> [Work instruction] Once you have located the line containing "z254 χ z921" in the material below, return it exactly along with each line after it through the line containing "z614 α z181".
····················
Where the symbols take the nodes:
z194 τ z570
z194 χ z161
z194 ζ z965
z194 α z31
z521 τ z416
z521 χ z413
z521 ζ z433
z521 α z463
z455 τ z475
z455 χ z255
z455 ζ z971
z455 α z599
z59 τ z206
z59 χ z849
z59 ζ z458
z59 α z86
z612 τ z211
z612 χ z884
z612 ζ z356
z612 α z149
z570 τ z90
z570 χ z31
z570 ζ z742
z570 α z299
z230 τ z764
z230 χ z841
z230 ζ z299
z230 α z965
z299 τ z435
z299 χ z218
z299 ζ z570
z299 α z230
z984 τ z734
z984 χ z59
z984 ζ z373
z984 α z206
z856 τ z161
z856 χ z383
z856 ζ z591
z856 α z821
z925 τ z806
z925 χ z209
z925 ζ z153
z925 α z867
z199 τ z255
z199 χ z628
z199 ζ z720
z199 α z46
z894 τ z720
z894 χ z765
z894 ζ z789
z894 α z972
z181 τ z894
z181 χ z877
z181 ζ z614
z181 α z765
z649 τ z809
z649 χ z147
z649 ζ z931
z649 α z680
z785 τ z413
z785 χ z942
z785 ζ z449
z785 α z236
z639 τ z287
z639 χ z43
z639 ζ z329
z639 α z356
z520 τ z971
z520 χ z720
z520 ζ z191
z520 α z610
z151 τ z153
z151 χ z462
z151 ζ z37
z151 α z270
z254 τ z180
z254 χ z921
z254 ζ z508
z254 α z425
z884 τ z149
z884 χ z839
z884 ζ z124
z884 α z876
z318 τ z170
z318 χ z281
z318 ζ z798
z318 α z862
z153 τ z105
z153 χ z270
z153 ζ z772
z153 α z925
z389 τ z849
z389 χ z435
z389 ζ z104
z389 α z324
z484 τ z513
z484 χ z801
z484 ζ z86
z484 α z567
z31 τ z299
z31 χ z780
z31 ζ z194
z31 α z218
z801 τ z567
z801 χ z707
z801 ζ z410
z801 α z104
z839 τ z876
z839 ζ z249
z831 τ z714
z831 χ z484
z831 ζ z206
z831 α z513
z380 χ z627
z380 α z674
z576 τ z942
z576 χ z520
z576 ζ z769
z576 α z971
z965 τ z742
z965 χ z440
z965 ζ z230
z965 α z194
z409 τ z380
z409 χ z252
z409 ζ z416
z409 α z627
z180 τ z649
z180 χ z425
z180 ζ z524
z180 α z147
z170 τ z383
z170 χ z862
z170 ζ z304
z170 α z979
z149 τ z329
z149 χ z876
z149 ζ z612
z149 α z733
z105 τ z439
z105 χ z925
z105 ζ z29
z105 α z806
z614 τ z789
z614 χ z809
z614 ζ z628
z614 α z181
z655 τ z539
z655 χ z984
z655 ζ z921
z655 α z734
z433 τ z560
z433 χ z648
z433 ζ z627
z433 α z521
z773 τ z598
z773 χ z475
z773 ζ z236
z773 α z826
z435 τ z324
z435 χ z230
z435 ζ z90
z435 α z764
z42 τ z661
z42 χ z192
z42 ζ z439
z42 α z92
z356 τ z462
z356 χ z124
z356 ζ z639
z356 α z612
z329 τ z568
z329 χ z733
z329 ζ z211
z329 α z639
z463 τ z409
z463 χ z865
z463 ζ z521
z463 α z252
z567 τ z458
z567 χ z104
z567 ζ z484
z567 α z860
z383 τ z821
z383 χ z979
z383 ζ z295
z383 α z25
z270 τ z925
z270 χ z211
z270 ζ z151
z270 α z209
z798 τ z304
z798 χ z661
z798 ζ z305
z798 α z318
z628 τ z46
z628 χ z914
z628 ζ z972
z628 α z614
z413 τ z463
z413 χ z236
z413 ζ z648
z413 α z865
z206 τ z731
z206 χ z86
z206 ζ z984
z206 α z831
z104 τ z860
z104 χ z90
z104 ζ z801
z104 α z389
z720 τ z610
z720 χ z972
z720 ζ z967
z720 α z199
z191 τ z576
z191 χ z967
z191 ζ z599
z191 α z520
z902 τ z390
z902 χ z798
z902 ζ z25
z902 α z304
z849 τ z86
z849 χ z324
z849 ζ z860
z849 α z410
z43 τ z356
z43 χ z535
z43 ζ z733
z43 α z124
z866 τ z254
z866 χ z714
z866 ζ z355
z866 α z921
z560 χ z521
z560 ζ z674
z560 α z416
z841 τ z965
z841 χ z591
z841 ζ z218
z841 α z440
z161 τ z31
z161 χ z821
z161 ζ z440
z161 α z780
z661 τ z318
z661 χ z92
z661 ζ z129
z661 α z281
z343 τ z628
z343 χ z931
z343 ζ z765
z343 α z914
z680 τ z877
z680 χ z994
z680 ζ z649
z680 α z408
z508 τ z524
z508 χ z866
z508 ζ z994
z508 α z254
z994 τ z408
z994 χ z355
z994 ζ z147
z994 α z508
z862 τ z979
z862 χ z569
z862 ζ z318
z862 α z40
z769 τ z164
z769 χ z191
z769 ζ z475
z769 α z576
z867 τ z192
z867 χ z568
z867 ζ z925
z867 α z37
z876 τ z733
z876 ζ z884
z876 α z141
z287 τ z151
z287 χ z356
z287 ζ z568
z287 α z462
z92 τ z281
z92 χ z772
z92 ζ z42
z92 α z29
z475 τ z826
z475 χ z599
z475 ζ z186
z475 α z769
z458 τ z984
z458 χ z860
z458 ζ z513
z458 α z59
z731 τ z866
z731 χ z831
z731 ζ z734
z731 α z714
z439 τ z129
z439 χ z806
z439 ζ z569
z439 α z42
z449 τ z648
z449 χ z164
z449 ζ z598
z449 α z785
z462 τ z270
z462 χ z612
z462 ζ z287
z462 α z211
z513 τ z373
z513 χ z567
z513 ζ z831
z513 α z458
z252 τ z627
z252 χ z598
z252 ζ z463
z252 α z515
z304 τ z295
z304 χ z318
z304 ζ z902
z304 α z170
z598 τ z515
z598 χ z826
z598 ζ z865
z598 α z449
z86 τ z831
z86 χ z410
z86 ζ z59
z86 α z484
z772 τ z29
z772 χ z151
z772 ζ z192
z772 α z153
z860 τ z59
z860 χ z389
z860 ζ z567
z860 α z849
z765 τ z972
z765 χ z330
z765 ζ z181
z765 α z343
z368 τ z191
z368 χ z789
z368 ζ z255
z368 α z967
z733 τ z639
z733 χ z141
z733 ζ z149
z733 α z43
z249 τ z884
z249 ζ z535
z249 α z839
z355 τ z508
z355 χ z731
z355 ζ z539
z355 α z866
z37 τ z772
z37 χ z287
z37 ζ z867
z37 α z151
z390 τ z591
z390 χ z304
z390 ζ z592
z390 α z295
z568 τ z37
····················
> [Your solution]
z254 χ z921
z254 ζ z508
z254 α z425
z884 τ z149
z884 χ z839
z884 ζ z124
z884 α z876
z318 τ z170
z318 χ z281
z318 ζ z798
z318 α z862
z153 τ z105
z153 χ z270
z153 ζ z772
z153 α z925
z389 τ z849
z389 χ z435
z389 ζ z104
z389 α z324
z484 τ z513
z484 χ z801
z484 ζ z86
z484 α z567
z31 τ z299
z31 χ z780
z31 ζ z194
z31 α z218
z801 τ z567
z801 χ z707
z801 ζ z410
z801 α z104
z839 τ z876
z839 ζ z249
z831 τ z714
z831 χ z484
z831 ζ z206
z831 α z513
z380 χ z627
z380 α z674
z576 τ z942
z576 χ z520
z576 ζ z769
z576 α z971
z965 τ z742
z965 χ z440
z965 ζ z230
z965 α z194
z409 τ z380
z409 χ z252
z409 ζ z416
z409 α z627
z180 τ z649
z180 χ z425
z180 ζ z524
z180 α z147
z170 τ z383
z170 χ z862
z170 ζ z304
z170 α z979
z149 τ z329
z149 χ z876
z149 ζ z612
z149 α z733
z105 τ z439
z105 χ z925
z105 ζ z29
z105 α z806
z614 τ z789
z614 χ z809
z614 ζ z628
z614 α z181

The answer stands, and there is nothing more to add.